▶ [Task inputs]:
╔══
Below is a small trained network, with its code and all its weights. Each question gives an input and a target symbol and asks what happens when units are switched off, that is, made to give their printed mean instead of their output.

import numpy as np


def w(rows, s, z=0):
    codes = np.array(rows[::2]) - 128.0
    scale = np.full(codes.shape[1], s)
    scale[-1] = z or s
    return codes * scale


def f(y):
    return y / 2 * (1 + np.tanh(0.7978845608 * (y + 0.044715 * y**3)))


def softmax(a):
    e = np.exp(a - a.max(-1, keepdims=True))
    return e / e.sum(-1, keepdims=True)


def log_softmax(a):
    a = a - a.max(-1, keepdims=True)
    return a - np.log(np.exp(a).sum(-1, keepdims=True))


def net(x, mask):
    ids = ['ΓΦαβζηλξπσω'.index(c) for c in x.split()]
    T = len(ids)
    res = E[ids] + P[:T]
    u = 0
    for l in range(2):
        q, k, v = (res @ M[l].T for M in (Q, K, V))
        z = softmax(np.where(np.tri(T) > 0, q @ k.T / 4**0.5, -1e9)) @ v
        res = res + np.where(mask[u], z, O[l][:, -1]) @ O[l][:, :-1]
        u += 1
        y = f(res @ A[l][:, :-1].T + A[l][:, -1])
        res = res + np.where(mask[u : u + 12], y, B[l][:, -1]) @ B[l][:, :-1]
        u += 12
    return log_softmax(res[-1] @ U[:, :-1].T + U[:, -1])


Q, K, V, O, A, B = {}, {}, {}, {}, {}, {}
E = w([
[176,142,158,117,198,134,79,147],'Γ',
[105,169,157,90,157,126,22,156],'Φ',
[120,145,152,26,129,193,104,161],'α',
[125,174,116,80,139,28,90,174],'β',
[161,136,115,131,169,109,180,189],'ζ',
[103,184,201,78,137,133,122,181],'η',
[163,103,41,107,194,153,123,167],'λ',
[214,255,113,120,92,115,107,120],'ξ',
[127,142,67,83,149,225,201,144],'π',
[101,178,147,70,185,148,188,164],'σ',
[151,111,39,77,130,169,44,107],'ω',
],0.0096)
P = w([
[166,146,72,161,153,199,142,115],'0',
[84,99,99,118,194,178,103,165],'1',
[90,86,112,100,201,175,102,203],'2',
[52,84,113,132,201,183,78,184],'3',
[52,89,110,126,201,179,79,182],'4',
[36,75,107,150,213,180,61,179],'5',
[2,73,101,169,220,164,50,195],'6',
],0.0041)
Q[0] = w([
[107,64,178,169,47,129,188,28],'L0H1',
[161,178,167,69,187,164,125,220],'L0H1',
[144,249,49,105,172,108,79,182],'L0H1',
[99,65,178,253,75,146,170,39],'L0H1',
],0.049)
K[0] = w([
[93,133,122,154,164,155,96,169],'L0H1',
[190,183,103,110,43,95,186,131],'L0H1',
[214,131,191,128,118,184,176,35],'L0H1',
[39,91,93,73,252,132,89,196],'L0H1',
],0.044)
V[0] = w([
[172,111,156,122,145,131,138,102],'L0H1',
[255,204,182,155,41,137,151,7],'L0H1',
[157,122,151,98,144,120,123,134],'L0H1',
[163,163,136,174,63,143,146,97],'L0H1',
],0.0033)
O[0] = w([
[137,142,130,119,133,131,121,133,102],'L0H1',
[155,4,166,51,92,99,97,224,3],'L0H1',
[94,138,121,164,131,131,126,120,199],'L0H1',
[149,45,152,60,114,102,116,172,13],'L0H1',
],0.0041,0.00052)
A[0] = w([
[96,15,177,178,78,71,178,87,71],'L0N1',
[116,50,172,139,68,40,138,109,102],'L0N2',
[75,52,163,192,81,99,163,58,58],'L0N3',
[30,44,159,194,75,124,122,95,67],'L0N4',
[139,4,197,169,105,67,143,77,34],'L0N5',
[84,26,172,188,60,84,171,127,2],'L0N6',
[71,51,181,232,144,86,136,75,30],'L0N7',
[109,18,186,191,45,83,170,119,44],'L0N8',
[118,62,178,191,52,89,166,64,53],'L0N9',
[129,43,200,123,86,57,170,84,31],'L0N10',
[110,53,176,157,92,91,166,41,38],'L0N11',
[119,84,142,166,120,27,201,103,53],'L0N12',
],0.026,0.0067)
B[0] = w([
[128,144,132,80,106,108,108,82,116],'L0N1',
[96,171,70,91,103,100,145,140,84],'L0N2',
[81,135,168,170,124,118,126,110,121],'L0N3',
[27,54,94,136,114,119,94,212,2],'L0N4',
[96,153,136,59,203,120,194,17,115],'L0N5',
[130,106,101,15,88,100,115,71,114],'L0N6',
[59,127,182,254,165,91,110,93,67],'L0N7',
[95,157,92,62,104,85,127,38,120],'L0N8',
[184,146,158,213,89,141,107,177,127],'L0N9',
[200,136,126,119,118,167,128,13,114],'L0N10',
[139,185,127,49,160,108,133,62,125],'L0N11',
[152,163,124,62,168,145,101,159,78],'L0N12',
],0.019,0.00049)
Q[1] = w([
[156,60,202,173,31,99,165,7],'L1H1',
[123,110,151,151,95,123,141,84],'L1H1',
[123,114,157,140,100,107,140,89],'L1H1',
[154,142,152,115,98,118,124,107],'L1H1',
],0.11)
K[1] = w([
[3,24,147,121,205,128,116,167],'L1H1',
[88,72,113,109,188,119,97,122],'L1H1',
[91,78,126,150,138,111,116,142],'L1H1',
[96,60,100,62,146,110,160,162],'L1H1',
],0.062)
V[1] = w([
[103,143,124,126,48,28,72,120],'L1H1',
[160,64,5,145,125,136,83,108],'L1H1',
[88,118,94,75,10,182,187,136],'L1H1',
[158,137,98,176,150,58,228,147],'L1H1',
],0.016)
O[1] = w([
[154,145,135,8,214,108,141,46,2],'L1H1',
[179,133,190,166,255,255,129,106,136],'L1H1',
[4,205,110,136,123,164,43,60,158],'L1H1',
[109,3,189,165,109,120,163,83,59],'L1H1',
],0.0095,0.0085)
A[1] = w([
[111,58,149,177,141,154,149,84,75],'L1N1',
[97,103,208,33,168,103,156,131,102],'L1N2',
[83,68,138,130,135,15,172,73,40],'L1N3',
[194,60,81,62,110,120,66,18,2],'L1N4',
[73,105,149,174,101,116,124,107,76],'L1N5',
[103,111,114,86,105,54,150,132,116],'L1N6',
[93,36,90,30,164,142,187,89,72],'L1N7',
[90,104,142,89,223,74,205,82,91],'L1N8',
[203,178,110,75,118,112,163,106,63],'L1N9',
[90,95,49,71,129,181,245,21,107],'L1N10',
[96,62,159,150,95,107,152,95,160],'L1N11',
[154,87,193,105,175,49,6,91,93],'L1N12',
],0.016,0.0076)
B[1] = w([
[99,156,200,111,88,98,110,87,204],'L1N1',
[109,134,182,154,52,155,127,64,182],'L1N2',
[140,133,134,113,55,196,71,122,139],'L1N3',
[93,192,186,161,43,119,179,172,147],'L1N4',
[152,72,67,81,133,168,174,72,253],'L1N5',
[141,107,140,207,199,91,150,69,198],'L1N6',
[114,121,11,110,157,173,135,119,181],'L1N7',
[86,131,169,131,169,78,253,225,172],'L1N8',
[148,157,126,89,98,132,169,66,178],'L1N9',
[169,134,212,154,186,120,53,135,150],'L1N10',
[92,172,125,73,208,115,119,209,227],'L1N11',
[115,104,118,99,193,108,54,134,150],'L1N12',
],0.019,0.0062)
U = w([
[129,106,141,116,130,106,78,117,165],'Γ',
[72,152,179,70,167,66,90,119,75],'Φ',
[74,99,110,146,79,181,131,58,90],'α',
[101,159,120,204,155,43,139,75,192],'β',
[210,68,159,150,60,122,160,235,254],'ζ',
[105,133,222,178,74,134,111,110,163],'η',
[101,106,29,94,168,106,157,163,36],'λ',
[196,215,128,81,91,89,163,75,201],'ξ',
[154,192,142,161,223,196,120,115,9],'π',
[71,175,152,158,107,134,224,141,4],'σ',
[37,252,63,174,54,90,78,177,202],'ω',
],0.0036,0.0029)

Each question gives the input, a string of symbols that net reads in full, and the target symbol t.
The units are the heads (4 rows each of Q, K, V and O) and the neurons (one row each of A and B). Each row of codes is followed by its name. A weight is (code - 128) times the scale printed after its matrix; where a second scale follows, it is the last column's (O, A, B and U).
mask holds one flag per unit, layer by layer, with each layer's heads first. A switched-off unit (its flag False) gives its mean, the last column of its rows in O or B, instead of its output. The means were averaged over made-up inputs and are rounded, as every weight is.
A unit's drop is (log p(t) with every unit on - log p(t) with that unit switched off) / (log p(t) with every unit on - log p(t) with every unit switched off).
The circuit of an input: a set's keep is (log p(t) with only the set's units on - log p(t) with every unit switched off) / (log p(t) with every unit on - log p(t) with every unit switched off). Starting from the 12 units with the biggest drops (on a tie, the unit counted first), units are removed one at a time, each time the one whose removal leaves the highest keep (on an exact tie, the one counted first), for as long as the keep stays at least 0.8.
units of the circuit, in order: the units of the circuit, biggest drop first
unit that matters most: the unit with the biggest drop
k most important neurons: the k neurons with the biggest drops, biggest first
k most important neurons of layer l: the k neurons of layer l with the biggest drops, biggest first
drop of u: that unit's drop, to one decimal
input ζ β σ α, target Φ: 2 most important neurons of layer 1 : (L1N11 L1N1)
input β ω ω Φ α ω α, target σ: 3 most important neurons : (L1N8 L1N2 L1N7)
input β ζ Φ α π π, target σ: units of the circuit, in order : (L1N8 L1H1)
input ω α ζ Γ, target π: units of the circuit, in order : (L1H1)
input η Γ ω Φ, target β: units of the circuit, in order : (L1H1 L1N6)
input η α α η α, target β: units of the circuit, in order : (L1H1 L1N6)
input λ α η σ ζ α ω, target η: units of the circuit, in order : (L1H1 L1N1)
input σ π β, target λ: units of the circuit, in order : (L1H1 L1N11 L1N5)
input ζ α η Γ π α Γ, target Φ: units of the circuit, in order : (L1H1 L1N11 L1N1)
input ζ ω β π, target Φ: units of the circuit, in order : (L1H1 L1N1 L1N11)
input α α ξ ζ ω Φ, target Φ: 2 most important neurons of layer 1 : (L1N12 L1N5)
input α ζ ξ η, target η: units of the circuit, in order : (L1H1 L1N2 L1N5 L0H1)
input Φ Φ α Γ, target ξ: units of the circuit, in order : (L1H1 L1N9)
input β α α Γ ξ ζ, target ζ: unit that matters most : L0H1
input Φ α η ζ ζ Φ, target ξ: units of the circuit, in order : (L1H1 L1N9 L0N4)
input α Φ Γ ζ β, target ω: 2 most important neurons : (L1N5 L1N6)
input α ω η Φ, target ω: 2 most important neurons : (L1N5 L1N6)
input π α η ζ α Φ, target α: 2 most important neurons of layer 1 : (L1N5 L1N11)
input λ ξ ω α, target α: 3 most important neurons : (L1N2 L1N7 L1N11)
input α Φ η, target ω: unit that matters most : L1H1
input π η σ, target α: units of the circuit, in order : (L1H1 L1N5)
input ξ σ Γ, target Γ: 2 most important neurons : (L1N12 L0N5)
input σ σ ζ π ζ, target λ: drop of L1N11 : 0.6
input ξ ω σ, target σ: drop of L1N2 : 0.6
input η η η, target β: drop of L1N6 : 1.0
input α η ω ω π, target ω: drop of L1N5 : 0.2
input α α α η, target ω: units of the circuit, in order : (L1H1)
╚══
▶ [Problem requirements]:
Show the lines above that include "keepdims".

▶ [Solution for this exercise]:
    e = np.exp(a - a.max(-1, keepdims=True))
    return e / e.sum(-1, keepdims=True)
    a = a - a.max(-1, keepdims=True)
    return a - np.log(np.exp(a).sum(-1, keepdims=True))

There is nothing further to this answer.